18,-46,12,10,-12 -> 12, 18

30,23,18,47,-2 -> 18, 47

-51,-2,9,19,-7 -> 9, 19

42,41,11,45,35
8,2,-17,8,2
-44,-44,23,-50,-41
-> -17, 45

27,41,34,50,39 -> 34, 50

-48,23,-17,-13,21 -> -17, 23

47,52,50,53,37 -> 50, 53

3,-18,-8,46,-31,22,-14 -> 46, 46

36,-26,0,1,-9
7,2,1,9,24
41,-19,-6,4,19
-> 1, 41
---
43,-2,2,2,23
10,-8,-6,-6,32
27,31,34,34,-22
→ 10

-53,-24,-42,-29,24 → -29

0,-13,-56,-1,-17 → -13

11,50,30,-17,-43,-25,-31 → -17

-15,-2,-28,-29,-4,-52,-5 → -15

51,44,52,-35,-27 → 44

47,-1,-13,37,3
-7,12,-14,22,28
46,-27,29,9,-8
→ 9

-6,-9,-41,-37,8
-12,-2,0,-22,5
12,-5,24,6,-1
→ -2
---
(1.109, 0.115, -1.465, -0.480, -0.733) ⇒ 0.115
((10.86, 6.48, -0.98, -5.01, 2.54), (-12.07, -17.61, 15.44, 13.66, -5.57)) ⇒ 6.48
(-1.63, 0.14, 1.59, -0.82, -1.29) ⇒ 0.14
(0.1, 1.7, 1.5, 1.6, 0.1, -1.1, 1.6) ⇒ 1.7
(-3.1, 14.1, -7.1, -17.8, -14.0) ⇒ 14.1
(13.97, -4.85, -8.45, 9.72, 2.99, -11.62) ⇒ -4.85
((-111.49, -113.75, 43.14, -63.44), (186.92, 184.86, 139.83, -30.08), (-37.88, -68.78, -86.69, 207.84)) ⇒ -113.75
(-0.07, -0.18, 0.18, 0.05, -0.16) ⇒ -0.18
(-5.74, -17.59, 16.65, -12.17, -12.96, -14.67) ⇒ -17.59
(-0.12, 0.06, 0.00, 0.11) ⇒ 0.06
---
[7927 9535 7880 7703 5626 2198 9324] ==> 7703

[[792 241 564 439 276]
 [565 366 298 455 324]
 [833 181 342 433 133]] ==> 298

[[6 6 2 6 8]
 [6 6 5 2 4]
 [4 4 4 7 6]] ==> 5

[1 1 5 5 8 2 2] ==> 5

[ 268  406    1  350  437 -549  677] ==> 350

[-46  32  16  33   1] ==> 16

[-387 -875  351  775 -659  489  311] ==> 775
---
[[ -9  15  36  26  11  -6]
 [ 19   2   3  27  37  14]
 [-17 -17 -30 -46 -39 -18]] yields -30

[[ -6   9  29   1]
 [-25 -12 -13  50]
 [ -7   6  20   2]] yields 20

[[ 28  23  35   0 -28]
 [-39 -35 -45 -47  46]
 [ 23  21 -46 -45  44]] yields -46

[[-15   5  24  -7]
 [-11  13  42 -14]
 [-43  -2  11   2]] yields 11

[[ 28  -4  16  26 -10 -21   0]
 [ 37  -2  -1  28  -4  15  46]
 [ -1 -13  -1  -6   0  15  43]] yields -1

[[-15  40 -17  40]
 [  7 -34  33 -31]
 [ 56   5 -27   1]] yields -27

[[  7  -8   8  -3 -11]
 [  5   9  13   2   3]
 [  5  35 -18 -15 -47]] yields -18

[[ 23 -16  12 -51 -26 -21]
 [-20  29   6  35  12   5]
 [-13   8  22 -28 -19 -19]] yields 22

[[-18 -22  43 -17]
 [ 23 -24 -40 -20]
 [-19  44  43  37]] yields 43
---
[[7, 8, 6, 4, 7, 4, 7], [6, 4, 5, 2, 6, 2, 6], [3, 2, 7, 5, 3, 6, 6]] result: 6
[[722, 46, 531, 416, 684], [651, 256, 776, 511, 432]] result: 776
[[5, 3, 2, 3], [7, 4, 8, 8], [2, 7, 4, 1]] result: 4
[[6, 7, 3, 6, 4, 4, 4], [7, 6, 2, 5, 4, 2, 4]] result: 4
[[697, 588, 569, 608, 365], [584, 80, 507, 630, 939]] result: 507
[[6, 6, 3, 6, 7, 5], [1, 3, 3, 5, 5, 2]] result: 5
[[64, 59, 66, 68, 63, 55, 63], [62, 42, 85, 42, 45, 84, 10], [87, 37, 19, 56, 59, 76, 80]] result: 45
[[19, 40, 31, 32], [54, 79, 116, 204]] result: 79
---
[-36 -50  50  24  41  22] value 24

[[  0  37  -1  33  -2 -46]
 [-45   4  -4  -1   0   1]] value 33

[[-36   1  55 -11 -17 -30]
 [ -3  11 -40  15  15  24]] value -11

[ 18  43  22 -10  14  10] value -10

[[ 40 -30 -46   2   7 -46]
 [-50 -20  -1 -13 -12  30]] value 2

[ 15  -4  -2  26  49 -23] value 26

[  6  -8  52 -53 -27 -32] value -53
---
(36, 27, 54, 53) gives 54
((-18, -3, 12, 19, -35, 31, -16), (22, 13, -5, -26, 47, -42, 31), (-8, 0, 10, 8, 1, 12, -4)) gives 10
(45, -2, -36, -16, -8) gives -36
((42, 17, -36, -46), (20, 52, -12, 20)) gives -12
((36, -31, 30, 7, -3, -6), (-31, -53, 4, 16, 36, 5), (4, 28, 17, -52, 15, 21)) gives 17
((-8, -8, 2, 4), (-28, -31, 46, -12), (3, 9, -9, 9)) gives -9
(-23, 8, 17, 47, -38) gives 17
((37, 11, 15, -9, 37, 36), (31, 8, 6, -13, 45, 27)) gives 6
---
[[-23 -19 -17 -19 -12 -18]
 [-23  -2  14 -38  -7 -14]
 [-23  13  31 -32   6 -17]] --> -17

[[ 81 220  40  57]
 [138   5 122  64]] --> 64

[ 28 -20 -28   6] --> 6

[-32 -26  33   1 -35  35 -28] --> -28

[[3191 4375 3502 3638 7831]
 [3365 4219 3261 3411 7680]] --> 7680

[1468 7366 8431 4422] --> 4422
---
28,-23,14,15,-54 --> 28, -54

-5,36,36,-10,2,46,-20 --> 46, -20

34,-27,21,50 --> 50, -27

40,0,20,4,-5,5,-3
-8,38,-42,-17,-19,34,-13
41,0,43,18,4,-14,17
--> 43, -42

36,-15,43,49 --> 49, -15

-7,-6,5,-27,6,-32
14,-29,29,-32,-3,-14
0,-23,26,-11,-51,42
--> 42, -51

-25,2,19,-43 --> 19, -43

-46,-47,-21,-19 --> -19, -47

• **What you have to do**
Every line above is to be duplicated exactly as shown.

• **Result of the task**
18,-46,12,10,-12 -> 12, 18

30,23,18,47,-2 -> 18, 47

-51,-2,9,19,-7 -> 9, 19

42,41,11,45,35
8,2,-17,8,2
-44,-44,23,-50,-41
-> -17, 45

27,41,34,50,39 -> 34, 50

-48,23,-17,-13,21 -> -17, 23

47,52,50,53,37 -> 50, 53

3,-18,-8,46,-31,22,-14 -> 46, 46

36,-26,0,1,-9
7,2,1,9,24
41,-19,-6,4,19
-> 1, 41
---
43,-2,2,2,23
10,-8,-6,-6,32
27,31,34,34,-22
→ 10

-53,-24,-42,-29,24 → -29

0,-13,-56,-1,-17 → -13

11,50,30,-17,-43,-25,-31 → -17

-15,-2,-28,-29,-4,-52,-5 → -15

51,44,52,-35,-27 → 44

47,-1,-13,37,3
-7,12,-14,22,28
46,-27,29,9,-8
→ 9

-6,-9,-41,-37,8
-12,-2,0,-22,5
12,-5,24,6,-1
→ -2
---
(1.109, 0.115, -1.465, -0.480, -0.733) ⇒ 0.115
((10.86, 6.48, -0.98, -5.01, 2.54), (-12.07, -17.61, 15.44, 13.66, -5.57)) ⇒ 6.48
(-1.63, 0.14, 1.59, -0.82, -1.29) ⇒ 0.14
(0.1, 1.7, 1.5, 1.6, 0.1, -1.1, 1.6) ⇒ 1.7
(-3.1, 14.1, -7.1, -17.8, -14.0) ⇒ 14.1
(13.97, -4.85, -8.45, 9.72, 2.99, -11.62) ⇒ -4.85
((-111.49, -113.75, 43.14, -63.44), (186.92, 184.86, 139.83, -30.08), (-37.88, -68.78, -86.69, 207.84)) ⇒ -113.75
(-0.07, -0.18, 0.18, 0.05, -0.16) ⇒ -0.18
(-5.74, -17.59, 16.65, -12.17, -12.96, -14.67) ⇒ -17.59
(-0.12, 0.06, 0.00, 0.11) ⇒ 0.06
---
[7927 9535 7880 7703 5626 2198 9324] ==> 7703

[[792 241 564 439 276]
 [565 366 298 455 324]
 [833 181 342 433 133]] ==> 298

[[6 6 2 6 8]
 [6 6 5 2 4]
 [4 4 4 7 6]] ==> 5

[1 1 5 5 8 2 2] ==> 5

[ 268  406    1  350  437 -549  677] ==> 350

[-46  32  16  33   1] ==> 16

[-387 -875  351  775 -659  489  311] ==> 775
---
[[ -9  15  36  26  11  -6]
 [ 19   2   3  27  37  14]
 [-17 -17 -30 -46 -39 -18]] yields -30

[[ -6   9  29   1]
 [-25 -12 -13  50]
 [ -7   6  20   2]] yields 20

[[ 28  23  35   0 -28]
 [-39 -35 -45 -47  46]
 [ 23  21 -46 -45  44]] yields -46

[[-15   5  24  -7]
 [-11  13  42 -14]
 [-43  -2  11   2]] yields 11

[[ 28  -4  16  26 -10 -21   0]
 [ 37  -2  -1  28  -4  15  46]
 [ -1 -13  -1  -6   0  15  43]] yields -1

[[-15  40 -17  40]
 [  7 -34  33 -31]
 [ 56   5 -27   1]] yields -27

[[  7  -8   8  -3 -11]
 [  5   9  13   2   3]
 [  5  35 -18 -15 -47]] yields -18

[[ 23 -16  12 -51 -26 -21]
 [-20  29   6  35  12   5]
 [-13   8  22 -28 -19 -19]] yields 22

[[-18 -22  43 -17]
 [ 23 -24 -40 -20]
 [-19  44  43  37]] yields 43
---
[[7, 8, 6, 4, 7, 4, 7], [6, 4, 5, 2, 6, 2, 6], [3, 2, 7, 5, 3, 6, 6]] result: 6
[[722, 46, 531, 416, 684], [651, 256, 776, 511, 432]] result: 776
[[5, 3, 2, 3], [7, 4, 8, 8], [2, 7, 4, 1]] result: 4
[[6, 7, 3, 6, 4, 4, 4], [7, 6, 2, 5, 4, 2, 4]] result: 4
[[697, 588, 569, 608, 365], [584, 80, 507, 630, 939]] result: 507
[[6, 6, 3, 6, 7, 5], [1, 3, 3, 5, 5, 2]] result: 5
[[64, 59, 66, 68, 63, 55, 63], [62, 42, 85, 42, 45, 84, 10], [87, 37, 19, 56, 59, 76, 80]] result: 45
[[19, 40, 31, 32], [54, 79, 116, 204]] result: 79
---
[-36 -50  50  24  41  22] value 24

[[  0  37  -1  33  -2 -46]
 [-45   4  -4  -1   0   1]] value 33

[[-36   1  55 -11 -17 -30]
 [ -3  11 -40  15  15  24]] value -11

[ 18  43  22 -10  14  10] value -10

[[ 40 -30 -46   2   7 -46]
 [-50 -20  -1 -13 -12  30]] value 2

[ 15  -4  -2  26  49 -23] value 26

[  6  -8  52 -53 -27 -32] value -53
---
(36, 27, 54, 53) gives 54
((-18, -3, 12, 19, -35, 31, -16), (22, 13, -5, -26, 47, -42, 31), (-8, 0, 10, 8, 1, 12, -4)) gives 10
(45, -2, -36, -16, -8) gives -36
((42, 17, -36, -46), (20, 52, -12, 20)) gives -12
((36, -31, 30, 7, -3, -6), (-31, -53, 4, 16, 36, 5), (4, 28, 17, -52, 15, 21)) gives 17
((-8, -8, 2, 4), (-28, -31, 46, -12), (3, 9, -9, 9)) gives -9
(-23, 8, 17, 47, -38) gives 17
((37, 11, 15, -9, 37, 36), (31, 8, 6, -13, 45, 27)) gives 6
---
[[-23 -19 -17 -19 -12 -18]
 [-23  -2  14 -38  -7 -14]
 [-23  13  31 -32   6 -17]] --> -17

[[ 81 220  40  57]
 [138   5 122  64]] --> 64

[ 28 -20 -28   6] --> 6

[-32 -26  33   1 -35  35 -28] --> -28

[[3191 4375 3502 3638 7831]
 [3365 4219 3261 3411 7680]] --> 7680

[1468 7366 8431 4422] --> 4422
---
28,-23,14,15,-54 --> 28, -54

-5,36,36,-10,2,46,-20 --> 46, -20

34,-27,21,50 --> 50, -27

40,0,20,4,-5,5,-3
-8,38,-42,-17,-19,34,-13
41,0,43,18,4,-14,17
--> 43, -42

36,-15,43,49 --> 49, -15

-7,-6,5,-27,6,-32
14,-29,29,-32,-3,-14
0,-23,26,-11,-51,42
--> 42, -51

-25,2,19,-43 --> 19, -43

-46,-47,-21,-19 --> -19, -47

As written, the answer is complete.